● **Assigned task**:
Copy every line from the data below in which the string "group" can be found.

● **Record set**:

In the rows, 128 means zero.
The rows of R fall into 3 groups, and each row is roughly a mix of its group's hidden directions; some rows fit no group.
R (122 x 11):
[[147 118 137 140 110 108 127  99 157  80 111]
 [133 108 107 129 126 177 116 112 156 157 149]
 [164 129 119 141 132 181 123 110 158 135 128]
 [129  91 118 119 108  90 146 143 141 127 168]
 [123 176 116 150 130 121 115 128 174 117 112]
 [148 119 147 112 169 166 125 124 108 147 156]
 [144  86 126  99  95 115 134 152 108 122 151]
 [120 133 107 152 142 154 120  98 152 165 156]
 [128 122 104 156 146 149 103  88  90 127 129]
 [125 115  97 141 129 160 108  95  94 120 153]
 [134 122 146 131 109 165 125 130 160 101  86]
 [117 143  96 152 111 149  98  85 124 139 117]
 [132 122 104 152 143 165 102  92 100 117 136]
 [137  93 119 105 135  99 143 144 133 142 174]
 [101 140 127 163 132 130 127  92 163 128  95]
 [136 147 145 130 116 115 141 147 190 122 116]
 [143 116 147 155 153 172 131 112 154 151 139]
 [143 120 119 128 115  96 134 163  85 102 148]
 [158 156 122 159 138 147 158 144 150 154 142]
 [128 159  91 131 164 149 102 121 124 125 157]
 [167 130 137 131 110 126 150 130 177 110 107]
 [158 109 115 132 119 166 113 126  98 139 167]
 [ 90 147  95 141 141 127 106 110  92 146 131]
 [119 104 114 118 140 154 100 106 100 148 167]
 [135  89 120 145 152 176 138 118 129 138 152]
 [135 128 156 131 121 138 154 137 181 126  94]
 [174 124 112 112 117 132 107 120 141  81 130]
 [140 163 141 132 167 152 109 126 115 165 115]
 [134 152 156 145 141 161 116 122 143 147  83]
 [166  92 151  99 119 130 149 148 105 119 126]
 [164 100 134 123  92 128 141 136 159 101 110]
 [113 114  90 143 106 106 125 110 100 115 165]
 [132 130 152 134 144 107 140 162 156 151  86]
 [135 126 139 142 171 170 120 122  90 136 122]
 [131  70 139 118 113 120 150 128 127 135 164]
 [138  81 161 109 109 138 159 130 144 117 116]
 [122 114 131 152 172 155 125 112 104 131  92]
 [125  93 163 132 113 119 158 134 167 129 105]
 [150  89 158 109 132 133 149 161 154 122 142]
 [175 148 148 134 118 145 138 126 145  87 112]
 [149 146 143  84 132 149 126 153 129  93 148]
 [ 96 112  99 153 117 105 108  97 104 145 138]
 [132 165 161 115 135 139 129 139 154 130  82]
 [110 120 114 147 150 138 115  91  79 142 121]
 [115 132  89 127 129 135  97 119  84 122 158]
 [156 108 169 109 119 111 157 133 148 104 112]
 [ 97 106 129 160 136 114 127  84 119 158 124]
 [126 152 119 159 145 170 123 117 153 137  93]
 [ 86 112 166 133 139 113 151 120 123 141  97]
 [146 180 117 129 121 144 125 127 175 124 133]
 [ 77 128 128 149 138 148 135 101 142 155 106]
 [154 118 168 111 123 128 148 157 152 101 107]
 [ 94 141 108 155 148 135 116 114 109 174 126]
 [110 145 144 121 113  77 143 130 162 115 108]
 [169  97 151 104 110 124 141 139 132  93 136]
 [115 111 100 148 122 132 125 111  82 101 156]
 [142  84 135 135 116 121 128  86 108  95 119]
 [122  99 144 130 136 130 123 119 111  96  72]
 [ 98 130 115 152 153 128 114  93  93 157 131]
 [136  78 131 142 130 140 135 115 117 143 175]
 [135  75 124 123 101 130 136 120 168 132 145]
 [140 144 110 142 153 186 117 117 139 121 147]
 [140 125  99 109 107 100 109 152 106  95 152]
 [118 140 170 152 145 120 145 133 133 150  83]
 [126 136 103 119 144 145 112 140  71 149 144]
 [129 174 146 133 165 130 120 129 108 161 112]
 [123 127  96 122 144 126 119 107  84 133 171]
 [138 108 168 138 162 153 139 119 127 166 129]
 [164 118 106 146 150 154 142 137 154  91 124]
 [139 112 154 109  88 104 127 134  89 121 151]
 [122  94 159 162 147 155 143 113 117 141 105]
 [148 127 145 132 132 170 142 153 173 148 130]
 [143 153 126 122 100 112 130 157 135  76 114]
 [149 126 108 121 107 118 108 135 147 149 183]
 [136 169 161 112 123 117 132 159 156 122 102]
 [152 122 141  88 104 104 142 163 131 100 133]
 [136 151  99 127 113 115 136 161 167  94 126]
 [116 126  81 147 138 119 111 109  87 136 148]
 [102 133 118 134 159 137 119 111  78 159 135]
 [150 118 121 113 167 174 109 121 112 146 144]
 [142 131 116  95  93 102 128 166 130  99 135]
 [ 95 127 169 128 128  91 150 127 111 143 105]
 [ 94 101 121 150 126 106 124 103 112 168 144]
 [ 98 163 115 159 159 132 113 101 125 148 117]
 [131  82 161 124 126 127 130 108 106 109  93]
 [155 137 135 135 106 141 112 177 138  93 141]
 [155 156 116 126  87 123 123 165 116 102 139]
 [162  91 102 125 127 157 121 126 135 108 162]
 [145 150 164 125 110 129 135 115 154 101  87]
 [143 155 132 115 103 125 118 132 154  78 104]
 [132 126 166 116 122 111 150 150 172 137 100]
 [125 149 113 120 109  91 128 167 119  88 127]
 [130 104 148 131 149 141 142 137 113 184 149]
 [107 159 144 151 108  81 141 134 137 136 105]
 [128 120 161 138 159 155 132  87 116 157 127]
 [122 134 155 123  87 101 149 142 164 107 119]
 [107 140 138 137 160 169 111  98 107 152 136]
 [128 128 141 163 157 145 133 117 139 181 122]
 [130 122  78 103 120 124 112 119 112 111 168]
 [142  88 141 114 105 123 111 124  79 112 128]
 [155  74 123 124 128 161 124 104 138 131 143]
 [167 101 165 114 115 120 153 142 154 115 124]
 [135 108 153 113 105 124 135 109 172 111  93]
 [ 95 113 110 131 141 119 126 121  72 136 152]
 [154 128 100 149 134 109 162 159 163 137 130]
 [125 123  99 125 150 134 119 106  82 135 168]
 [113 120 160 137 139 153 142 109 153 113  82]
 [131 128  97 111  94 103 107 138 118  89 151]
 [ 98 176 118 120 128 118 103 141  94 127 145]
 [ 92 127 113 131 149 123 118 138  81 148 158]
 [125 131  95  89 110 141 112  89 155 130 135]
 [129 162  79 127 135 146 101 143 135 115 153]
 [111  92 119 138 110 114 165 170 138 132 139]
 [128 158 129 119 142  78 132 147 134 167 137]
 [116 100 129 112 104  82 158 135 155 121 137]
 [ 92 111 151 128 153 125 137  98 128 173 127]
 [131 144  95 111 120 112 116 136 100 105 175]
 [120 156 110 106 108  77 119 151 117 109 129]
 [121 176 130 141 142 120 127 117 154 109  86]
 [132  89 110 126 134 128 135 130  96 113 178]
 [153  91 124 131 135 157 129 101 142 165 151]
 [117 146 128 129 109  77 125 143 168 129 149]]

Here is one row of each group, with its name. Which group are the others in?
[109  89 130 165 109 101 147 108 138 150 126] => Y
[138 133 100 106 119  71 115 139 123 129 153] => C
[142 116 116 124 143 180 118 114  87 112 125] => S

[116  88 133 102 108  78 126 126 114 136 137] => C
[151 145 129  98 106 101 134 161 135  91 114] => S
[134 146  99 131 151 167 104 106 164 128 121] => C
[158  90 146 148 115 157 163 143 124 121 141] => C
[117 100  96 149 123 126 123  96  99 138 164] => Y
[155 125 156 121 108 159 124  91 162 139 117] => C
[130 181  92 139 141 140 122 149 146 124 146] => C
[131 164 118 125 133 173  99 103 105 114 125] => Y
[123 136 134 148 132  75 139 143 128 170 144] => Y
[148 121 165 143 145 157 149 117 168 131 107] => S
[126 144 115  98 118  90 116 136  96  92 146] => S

● **Answer space**:
The rows of R fall into 3 groups, and each row is roughly a mix of its group's hidden directions; some rows fit no group.
Here is one row of each group, with its name. Which group are the others in?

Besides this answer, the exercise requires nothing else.